_YOUR INSTRUCTIONS_: Restate word for word the lines of the records below, starting at the line that contains "[112 106 144" and ending at the line that contains "146 137 123", with both of those lines included and nothing else.
:: MATERIAL SHOWN
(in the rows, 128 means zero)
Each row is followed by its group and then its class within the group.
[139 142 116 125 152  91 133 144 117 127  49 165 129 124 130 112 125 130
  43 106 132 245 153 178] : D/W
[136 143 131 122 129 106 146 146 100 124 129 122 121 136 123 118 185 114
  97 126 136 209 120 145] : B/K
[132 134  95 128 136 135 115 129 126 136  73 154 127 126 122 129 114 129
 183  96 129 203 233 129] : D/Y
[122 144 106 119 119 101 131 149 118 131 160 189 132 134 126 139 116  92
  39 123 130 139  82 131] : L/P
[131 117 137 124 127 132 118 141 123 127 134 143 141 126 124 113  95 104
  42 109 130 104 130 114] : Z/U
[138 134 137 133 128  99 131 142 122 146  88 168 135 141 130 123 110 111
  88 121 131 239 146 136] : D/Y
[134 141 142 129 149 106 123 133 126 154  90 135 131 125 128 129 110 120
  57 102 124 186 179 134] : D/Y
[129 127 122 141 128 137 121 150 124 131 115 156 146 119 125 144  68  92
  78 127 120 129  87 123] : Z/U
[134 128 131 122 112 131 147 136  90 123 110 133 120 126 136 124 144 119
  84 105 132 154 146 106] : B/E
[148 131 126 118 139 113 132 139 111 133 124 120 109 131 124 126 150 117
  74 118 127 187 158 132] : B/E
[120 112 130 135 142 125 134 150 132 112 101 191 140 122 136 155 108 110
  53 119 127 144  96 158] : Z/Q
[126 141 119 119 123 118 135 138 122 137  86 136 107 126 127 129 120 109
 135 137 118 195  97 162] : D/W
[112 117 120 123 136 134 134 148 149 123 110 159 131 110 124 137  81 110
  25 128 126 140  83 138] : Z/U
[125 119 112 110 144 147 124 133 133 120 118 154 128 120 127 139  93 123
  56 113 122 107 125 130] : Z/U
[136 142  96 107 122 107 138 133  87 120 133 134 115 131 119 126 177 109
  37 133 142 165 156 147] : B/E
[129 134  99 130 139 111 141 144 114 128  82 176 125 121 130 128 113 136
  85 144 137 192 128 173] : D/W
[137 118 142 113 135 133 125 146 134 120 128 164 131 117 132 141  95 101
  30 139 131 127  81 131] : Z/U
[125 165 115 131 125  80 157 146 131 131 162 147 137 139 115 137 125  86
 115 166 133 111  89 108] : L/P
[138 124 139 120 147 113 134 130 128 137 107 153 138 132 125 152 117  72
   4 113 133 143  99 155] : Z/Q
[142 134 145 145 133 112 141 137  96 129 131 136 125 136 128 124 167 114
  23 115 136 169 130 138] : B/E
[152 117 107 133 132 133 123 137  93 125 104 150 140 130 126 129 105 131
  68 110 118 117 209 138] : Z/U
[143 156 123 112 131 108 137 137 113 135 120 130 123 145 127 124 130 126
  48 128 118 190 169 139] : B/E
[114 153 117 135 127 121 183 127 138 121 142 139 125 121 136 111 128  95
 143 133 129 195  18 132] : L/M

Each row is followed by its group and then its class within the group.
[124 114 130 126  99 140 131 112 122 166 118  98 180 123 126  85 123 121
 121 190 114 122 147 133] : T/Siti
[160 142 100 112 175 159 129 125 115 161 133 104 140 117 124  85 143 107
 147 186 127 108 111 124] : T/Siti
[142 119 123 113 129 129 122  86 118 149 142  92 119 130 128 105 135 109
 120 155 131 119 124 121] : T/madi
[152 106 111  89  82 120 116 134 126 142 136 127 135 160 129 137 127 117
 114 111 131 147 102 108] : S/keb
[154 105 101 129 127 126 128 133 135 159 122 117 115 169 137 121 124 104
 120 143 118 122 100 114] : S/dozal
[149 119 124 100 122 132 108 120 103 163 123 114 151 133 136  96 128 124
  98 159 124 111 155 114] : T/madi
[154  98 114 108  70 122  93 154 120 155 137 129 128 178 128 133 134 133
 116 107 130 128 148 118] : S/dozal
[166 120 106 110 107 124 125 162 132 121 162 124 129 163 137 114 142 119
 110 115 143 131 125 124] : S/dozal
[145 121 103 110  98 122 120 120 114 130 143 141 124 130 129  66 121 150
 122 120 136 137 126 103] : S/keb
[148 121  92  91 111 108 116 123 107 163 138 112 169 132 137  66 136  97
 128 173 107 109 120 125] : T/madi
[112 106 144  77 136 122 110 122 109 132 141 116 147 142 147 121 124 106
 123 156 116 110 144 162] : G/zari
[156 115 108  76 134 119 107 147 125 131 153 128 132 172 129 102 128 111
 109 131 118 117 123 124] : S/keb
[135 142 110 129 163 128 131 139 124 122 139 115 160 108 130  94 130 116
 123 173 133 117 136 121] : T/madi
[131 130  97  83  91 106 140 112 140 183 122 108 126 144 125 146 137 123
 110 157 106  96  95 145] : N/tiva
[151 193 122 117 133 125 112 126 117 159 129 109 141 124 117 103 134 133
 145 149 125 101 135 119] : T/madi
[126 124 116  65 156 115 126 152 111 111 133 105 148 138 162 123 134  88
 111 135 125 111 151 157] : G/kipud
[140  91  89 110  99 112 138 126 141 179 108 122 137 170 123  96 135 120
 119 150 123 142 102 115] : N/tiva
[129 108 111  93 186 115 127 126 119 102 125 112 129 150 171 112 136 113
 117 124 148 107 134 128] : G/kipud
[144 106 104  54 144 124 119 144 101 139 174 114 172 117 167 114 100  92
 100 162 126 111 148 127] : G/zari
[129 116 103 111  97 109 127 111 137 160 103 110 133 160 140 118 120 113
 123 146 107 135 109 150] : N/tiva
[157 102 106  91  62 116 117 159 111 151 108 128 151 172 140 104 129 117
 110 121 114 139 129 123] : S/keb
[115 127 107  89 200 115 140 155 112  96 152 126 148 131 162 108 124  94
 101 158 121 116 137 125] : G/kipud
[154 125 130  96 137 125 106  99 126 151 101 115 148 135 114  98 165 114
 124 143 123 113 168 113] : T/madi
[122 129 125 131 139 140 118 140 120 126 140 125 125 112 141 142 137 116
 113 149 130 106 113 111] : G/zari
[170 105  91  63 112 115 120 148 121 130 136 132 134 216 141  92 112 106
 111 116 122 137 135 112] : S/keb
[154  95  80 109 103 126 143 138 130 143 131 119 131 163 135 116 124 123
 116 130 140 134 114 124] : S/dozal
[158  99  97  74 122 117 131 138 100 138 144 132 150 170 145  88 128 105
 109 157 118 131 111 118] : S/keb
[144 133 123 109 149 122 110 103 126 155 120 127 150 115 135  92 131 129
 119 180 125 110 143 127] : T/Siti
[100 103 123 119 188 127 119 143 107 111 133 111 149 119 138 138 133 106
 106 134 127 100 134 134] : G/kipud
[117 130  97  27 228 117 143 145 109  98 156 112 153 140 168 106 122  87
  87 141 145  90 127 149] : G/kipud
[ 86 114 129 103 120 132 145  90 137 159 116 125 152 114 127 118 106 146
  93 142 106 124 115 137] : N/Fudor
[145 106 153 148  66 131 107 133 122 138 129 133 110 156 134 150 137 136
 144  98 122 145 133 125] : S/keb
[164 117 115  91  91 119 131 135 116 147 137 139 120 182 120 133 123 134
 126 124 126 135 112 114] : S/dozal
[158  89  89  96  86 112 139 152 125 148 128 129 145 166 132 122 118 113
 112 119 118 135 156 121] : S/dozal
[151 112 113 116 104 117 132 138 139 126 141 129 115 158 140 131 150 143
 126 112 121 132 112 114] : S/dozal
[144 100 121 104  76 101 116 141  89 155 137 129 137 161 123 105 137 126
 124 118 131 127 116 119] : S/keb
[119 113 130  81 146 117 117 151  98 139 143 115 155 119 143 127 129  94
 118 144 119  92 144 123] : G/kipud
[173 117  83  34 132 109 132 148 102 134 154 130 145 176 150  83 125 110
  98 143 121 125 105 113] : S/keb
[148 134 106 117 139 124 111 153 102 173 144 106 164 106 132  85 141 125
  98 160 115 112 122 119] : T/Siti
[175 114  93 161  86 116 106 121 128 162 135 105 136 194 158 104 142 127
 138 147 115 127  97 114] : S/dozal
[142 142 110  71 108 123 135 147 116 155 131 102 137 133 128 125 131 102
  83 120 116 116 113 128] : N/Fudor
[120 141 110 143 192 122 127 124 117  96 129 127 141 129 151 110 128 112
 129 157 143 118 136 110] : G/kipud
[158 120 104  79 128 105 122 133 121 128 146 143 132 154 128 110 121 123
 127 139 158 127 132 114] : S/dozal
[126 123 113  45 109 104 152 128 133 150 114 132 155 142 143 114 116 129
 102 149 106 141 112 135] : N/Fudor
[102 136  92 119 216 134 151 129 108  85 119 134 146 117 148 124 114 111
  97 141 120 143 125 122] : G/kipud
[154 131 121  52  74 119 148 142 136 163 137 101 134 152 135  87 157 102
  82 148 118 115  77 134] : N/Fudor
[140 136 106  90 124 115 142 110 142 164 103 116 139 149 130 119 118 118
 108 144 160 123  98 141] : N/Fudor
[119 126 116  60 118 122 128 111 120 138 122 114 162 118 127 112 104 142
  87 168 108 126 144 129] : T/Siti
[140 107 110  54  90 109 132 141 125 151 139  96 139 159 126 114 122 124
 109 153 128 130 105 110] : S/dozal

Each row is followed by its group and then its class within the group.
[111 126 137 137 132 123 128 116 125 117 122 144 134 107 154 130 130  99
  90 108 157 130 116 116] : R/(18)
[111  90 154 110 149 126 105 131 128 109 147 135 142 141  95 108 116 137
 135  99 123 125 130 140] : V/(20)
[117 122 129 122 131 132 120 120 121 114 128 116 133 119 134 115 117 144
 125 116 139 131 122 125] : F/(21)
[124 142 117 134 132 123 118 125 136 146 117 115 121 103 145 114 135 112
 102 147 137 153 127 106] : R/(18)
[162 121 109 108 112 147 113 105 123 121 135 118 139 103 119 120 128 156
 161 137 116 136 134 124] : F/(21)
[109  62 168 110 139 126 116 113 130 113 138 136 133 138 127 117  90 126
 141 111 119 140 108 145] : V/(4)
::::
_PROBLEM SOLUTION_:
[112 106 144  77 136 122 110 122 109 132 141 116 147 142 147 121 124 106
 123 156 116 110 144 162] : G/zari
[156 115 108  76 134 119 107 147 125 131 153 128 132 172 129 102 128 111
 109 131 118 117 123 124] : S/keb
[135 142 110 129 163 128 131 139 124 122 139 115 160 108 130  94 130 116
 123 173 133 117 136 121] : T/madi
[131 130  97  83  91 106 140 112 140 183 122 108 126 144 125 146 137 123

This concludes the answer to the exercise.